_Task details_
Where does the string "degrees" occur in the records? Copy each line that holds it.

_Recorded information_
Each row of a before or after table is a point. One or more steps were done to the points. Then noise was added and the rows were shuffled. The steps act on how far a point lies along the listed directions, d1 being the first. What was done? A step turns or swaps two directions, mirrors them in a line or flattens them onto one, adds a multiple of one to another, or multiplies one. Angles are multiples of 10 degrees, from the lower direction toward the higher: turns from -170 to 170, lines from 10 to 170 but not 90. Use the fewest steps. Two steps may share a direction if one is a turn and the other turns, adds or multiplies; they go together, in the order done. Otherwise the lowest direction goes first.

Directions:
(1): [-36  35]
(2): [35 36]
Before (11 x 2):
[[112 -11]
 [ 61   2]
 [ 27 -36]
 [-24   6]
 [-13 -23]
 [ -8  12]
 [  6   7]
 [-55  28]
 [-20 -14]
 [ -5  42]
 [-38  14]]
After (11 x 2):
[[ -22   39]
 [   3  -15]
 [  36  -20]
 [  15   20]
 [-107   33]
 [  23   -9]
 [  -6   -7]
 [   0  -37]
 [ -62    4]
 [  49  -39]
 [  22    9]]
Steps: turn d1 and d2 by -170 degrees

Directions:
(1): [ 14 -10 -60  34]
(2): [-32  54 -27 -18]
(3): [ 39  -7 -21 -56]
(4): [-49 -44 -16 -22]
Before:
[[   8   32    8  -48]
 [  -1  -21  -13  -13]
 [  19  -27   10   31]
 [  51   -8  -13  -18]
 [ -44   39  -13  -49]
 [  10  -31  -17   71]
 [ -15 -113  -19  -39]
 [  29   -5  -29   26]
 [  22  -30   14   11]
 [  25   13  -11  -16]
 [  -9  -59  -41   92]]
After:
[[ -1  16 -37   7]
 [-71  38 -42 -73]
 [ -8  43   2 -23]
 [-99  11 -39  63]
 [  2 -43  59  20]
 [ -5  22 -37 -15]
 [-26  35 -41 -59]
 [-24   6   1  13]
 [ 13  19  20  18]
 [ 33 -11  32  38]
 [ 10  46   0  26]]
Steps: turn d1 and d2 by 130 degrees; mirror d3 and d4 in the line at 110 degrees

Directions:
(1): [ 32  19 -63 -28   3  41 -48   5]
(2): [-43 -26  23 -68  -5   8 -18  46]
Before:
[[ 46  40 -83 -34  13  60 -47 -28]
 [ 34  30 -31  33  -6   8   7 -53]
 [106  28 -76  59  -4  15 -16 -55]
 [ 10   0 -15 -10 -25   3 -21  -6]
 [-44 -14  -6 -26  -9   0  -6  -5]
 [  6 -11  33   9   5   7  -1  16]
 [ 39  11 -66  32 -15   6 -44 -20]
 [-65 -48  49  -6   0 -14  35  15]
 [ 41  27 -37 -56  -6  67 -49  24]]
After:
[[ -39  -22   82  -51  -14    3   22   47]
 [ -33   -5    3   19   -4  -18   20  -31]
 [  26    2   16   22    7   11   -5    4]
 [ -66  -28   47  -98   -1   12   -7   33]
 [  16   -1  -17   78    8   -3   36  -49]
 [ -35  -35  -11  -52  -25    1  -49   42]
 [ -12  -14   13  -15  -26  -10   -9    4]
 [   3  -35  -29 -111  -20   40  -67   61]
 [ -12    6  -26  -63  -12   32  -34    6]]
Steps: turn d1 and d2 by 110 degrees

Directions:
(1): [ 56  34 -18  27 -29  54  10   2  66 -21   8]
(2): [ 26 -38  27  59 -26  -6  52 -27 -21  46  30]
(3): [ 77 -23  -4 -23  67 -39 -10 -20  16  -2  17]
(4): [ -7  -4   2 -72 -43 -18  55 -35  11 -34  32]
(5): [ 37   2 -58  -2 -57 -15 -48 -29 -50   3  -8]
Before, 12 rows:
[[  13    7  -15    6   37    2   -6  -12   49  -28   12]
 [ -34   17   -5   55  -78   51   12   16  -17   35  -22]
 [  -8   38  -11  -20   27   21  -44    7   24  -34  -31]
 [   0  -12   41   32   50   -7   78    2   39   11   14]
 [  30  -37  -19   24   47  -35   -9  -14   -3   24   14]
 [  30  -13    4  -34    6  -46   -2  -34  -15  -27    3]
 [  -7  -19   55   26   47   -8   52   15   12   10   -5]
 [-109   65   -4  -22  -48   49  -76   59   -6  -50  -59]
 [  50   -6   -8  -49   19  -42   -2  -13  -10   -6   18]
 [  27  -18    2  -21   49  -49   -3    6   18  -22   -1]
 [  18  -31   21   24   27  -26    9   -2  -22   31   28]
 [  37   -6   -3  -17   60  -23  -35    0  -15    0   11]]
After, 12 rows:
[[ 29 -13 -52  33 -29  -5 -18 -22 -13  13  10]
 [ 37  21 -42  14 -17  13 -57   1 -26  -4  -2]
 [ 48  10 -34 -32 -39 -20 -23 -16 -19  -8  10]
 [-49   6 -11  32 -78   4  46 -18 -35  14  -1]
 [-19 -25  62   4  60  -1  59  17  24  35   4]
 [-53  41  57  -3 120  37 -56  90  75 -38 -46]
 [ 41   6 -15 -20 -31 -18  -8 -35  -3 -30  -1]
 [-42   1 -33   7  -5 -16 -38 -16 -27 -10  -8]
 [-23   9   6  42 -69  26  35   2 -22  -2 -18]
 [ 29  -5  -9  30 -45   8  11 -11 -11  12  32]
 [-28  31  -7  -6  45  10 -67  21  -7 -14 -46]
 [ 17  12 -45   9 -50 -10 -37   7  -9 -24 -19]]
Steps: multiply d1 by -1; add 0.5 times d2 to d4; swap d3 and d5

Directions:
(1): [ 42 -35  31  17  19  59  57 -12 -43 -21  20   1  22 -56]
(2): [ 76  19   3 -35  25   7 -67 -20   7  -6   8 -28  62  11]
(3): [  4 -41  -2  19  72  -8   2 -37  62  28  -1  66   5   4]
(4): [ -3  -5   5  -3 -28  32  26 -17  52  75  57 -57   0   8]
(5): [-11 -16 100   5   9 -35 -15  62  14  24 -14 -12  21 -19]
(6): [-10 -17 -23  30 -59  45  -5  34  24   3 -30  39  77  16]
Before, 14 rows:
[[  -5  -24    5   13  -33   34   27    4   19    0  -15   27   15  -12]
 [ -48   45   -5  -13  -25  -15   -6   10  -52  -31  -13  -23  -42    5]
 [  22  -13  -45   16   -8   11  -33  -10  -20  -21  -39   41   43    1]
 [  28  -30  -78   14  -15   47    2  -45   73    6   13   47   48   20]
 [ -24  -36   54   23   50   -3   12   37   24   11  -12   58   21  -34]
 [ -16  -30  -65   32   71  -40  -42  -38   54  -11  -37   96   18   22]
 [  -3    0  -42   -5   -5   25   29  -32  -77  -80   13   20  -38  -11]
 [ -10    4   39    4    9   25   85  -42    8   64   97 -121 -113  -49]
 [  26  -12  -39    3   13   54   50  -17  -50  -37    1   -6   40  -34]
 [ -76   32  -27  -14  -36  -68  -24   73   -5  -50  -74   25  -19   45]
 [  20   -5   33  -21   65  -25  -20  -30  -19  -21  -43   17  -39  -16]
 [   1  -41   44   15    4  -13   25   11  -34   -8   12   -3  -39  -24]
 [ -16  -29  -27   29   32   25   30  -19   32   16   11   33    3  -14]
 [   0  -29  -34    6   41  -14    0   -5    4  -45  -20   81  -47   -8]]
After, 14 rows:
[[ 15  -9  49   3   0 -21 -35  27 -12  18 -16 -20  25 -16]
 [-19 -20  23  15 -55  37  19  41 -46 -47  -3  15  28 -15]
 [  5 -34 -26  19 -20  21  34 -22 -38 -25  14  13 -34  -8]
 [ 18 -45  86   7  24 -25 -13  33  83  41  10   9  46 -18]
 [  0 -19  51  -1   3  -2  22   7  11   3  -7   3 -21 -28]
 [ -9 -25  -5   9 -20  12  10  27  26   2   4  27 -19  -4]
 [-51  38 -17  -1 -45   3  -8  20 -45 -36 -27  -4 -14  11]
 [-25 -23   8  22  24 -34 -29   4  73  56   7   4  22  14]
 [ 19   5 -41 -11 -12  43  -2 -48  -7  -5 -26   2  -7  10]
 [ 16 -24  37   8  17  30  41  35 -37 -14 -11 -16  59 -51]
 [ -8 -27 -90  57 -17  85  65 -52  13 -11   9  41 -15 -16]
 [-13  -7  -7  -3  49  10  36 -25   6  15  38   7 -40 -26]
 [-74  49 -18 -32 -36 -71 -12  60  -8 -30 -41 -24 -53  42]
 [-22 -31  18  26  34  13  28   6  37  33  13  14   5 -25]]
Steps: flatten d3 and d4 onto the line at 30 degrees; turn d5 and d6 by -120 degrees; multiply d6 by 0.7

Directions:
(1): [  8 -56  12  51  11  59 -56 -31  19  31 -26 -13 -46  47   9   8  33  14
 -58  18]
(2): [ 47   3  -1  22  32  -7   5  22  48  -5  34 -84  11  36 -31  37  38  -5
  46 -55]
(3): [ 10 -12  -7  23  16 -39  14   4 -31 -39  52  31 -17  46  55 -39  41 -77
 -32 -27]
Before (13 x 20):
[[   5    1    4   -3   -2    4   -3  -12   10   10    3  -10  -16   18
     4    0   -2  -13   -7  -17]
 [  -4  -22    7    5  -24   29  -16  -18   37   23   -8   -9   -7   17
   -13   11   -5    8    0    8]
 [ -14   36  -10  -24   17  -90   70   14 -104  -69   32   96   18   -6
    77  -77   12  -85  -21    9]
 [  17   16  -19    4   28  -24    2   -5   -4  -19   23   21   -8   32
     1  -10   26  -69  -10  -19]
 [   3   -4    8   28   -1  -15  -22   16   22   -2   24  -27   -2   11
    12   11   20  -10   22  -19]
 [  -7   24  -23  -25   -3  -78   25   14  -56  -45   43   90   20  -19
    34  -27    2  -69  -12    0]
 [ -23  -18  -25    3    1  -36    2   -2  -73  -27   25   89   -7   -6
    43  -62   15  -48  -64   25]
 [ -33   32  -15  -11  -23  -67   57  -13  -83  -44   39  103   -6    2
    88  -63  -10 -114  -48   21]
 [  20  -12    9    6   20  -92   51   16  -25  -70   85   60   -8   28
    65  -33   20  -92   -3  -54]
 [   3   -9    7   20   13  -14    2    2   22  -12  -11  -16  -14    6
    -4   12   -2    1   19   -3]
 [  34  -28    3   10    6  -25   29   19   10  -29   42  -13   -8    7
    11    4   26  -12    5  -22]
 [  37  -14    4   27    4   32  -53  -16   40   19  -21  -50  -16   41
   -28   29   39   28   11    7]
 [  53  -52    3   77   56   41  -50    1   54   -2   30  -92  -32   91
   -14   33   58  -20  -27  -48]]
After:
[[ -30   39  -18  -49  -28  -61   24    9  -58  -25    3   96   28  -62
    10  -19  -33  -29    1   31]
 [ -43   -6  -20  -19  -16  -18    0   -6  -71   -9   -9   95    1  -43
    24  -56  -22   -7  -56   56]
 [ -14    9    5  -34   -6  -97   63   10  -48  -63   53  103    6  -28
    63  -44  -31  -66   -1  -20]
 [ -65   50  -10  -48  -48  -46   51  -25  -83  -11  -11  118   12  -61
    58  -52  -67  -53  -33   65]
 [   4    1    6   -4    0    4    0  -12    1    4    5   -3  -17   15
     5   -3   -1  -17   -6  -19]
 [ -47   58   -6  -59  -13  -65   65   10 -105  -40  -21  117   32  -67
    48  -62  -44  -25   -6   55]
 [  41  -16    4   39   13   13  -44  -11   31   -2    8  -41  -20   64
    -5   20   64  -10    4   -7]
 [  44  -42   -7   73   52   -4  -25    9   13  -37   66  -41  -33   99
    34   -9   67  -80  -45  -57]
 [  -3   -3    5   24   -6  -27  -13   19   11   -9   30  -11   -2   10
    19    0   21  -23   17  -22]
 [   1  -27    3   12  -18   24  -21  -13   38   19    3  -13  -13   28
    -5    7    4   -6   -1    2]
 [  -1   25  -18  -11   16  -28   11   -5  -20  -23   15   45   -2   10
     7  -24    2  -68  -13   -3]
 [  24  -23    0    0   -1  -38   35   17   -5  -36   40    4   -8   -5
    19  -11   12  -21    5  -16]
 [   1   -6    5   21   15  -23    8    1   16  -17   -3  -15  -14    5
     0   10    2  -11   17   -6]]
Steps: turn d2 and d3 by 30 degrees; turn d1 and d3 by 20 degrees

_Response_
Each row of a before or after table is a point. One or more steps were done to the points. Then noise was added and the rows were shuffled. The steps act on how far a point lies along the listed directions, d1 being the first. What was done? A step turns or swaps two directions, mirrors them in a line or flattens them onto one, adds a multiple of one to another, or multiplies one. Angles are multiples of 10 degrees, from the lower direction toward the higher: turns from -170 to 170, lines from 10 to 170 but not 90. Use the fewest steps. Two steps may share a direction if one is a turn and the other turns, adds or multiplies; they go together, in the order done. Otherwise the lowest direction goes first.
Steps: turn d1 and d2 by -170 degrees
Steps: turn d1 and d2 by 130 degrees; mirror d3 and d4 in the line at 110 degrees
Steps: turn d1 and d2 by 110 degrees
Steps: flatten d3 and d4 onto the line at 30 degrees; turn d5 and d6 by -120 degrees; multiply d6 by 0.7
Steps: turn d2 and d3 by 30 degrees; turn d1 and d3 by 20 degrees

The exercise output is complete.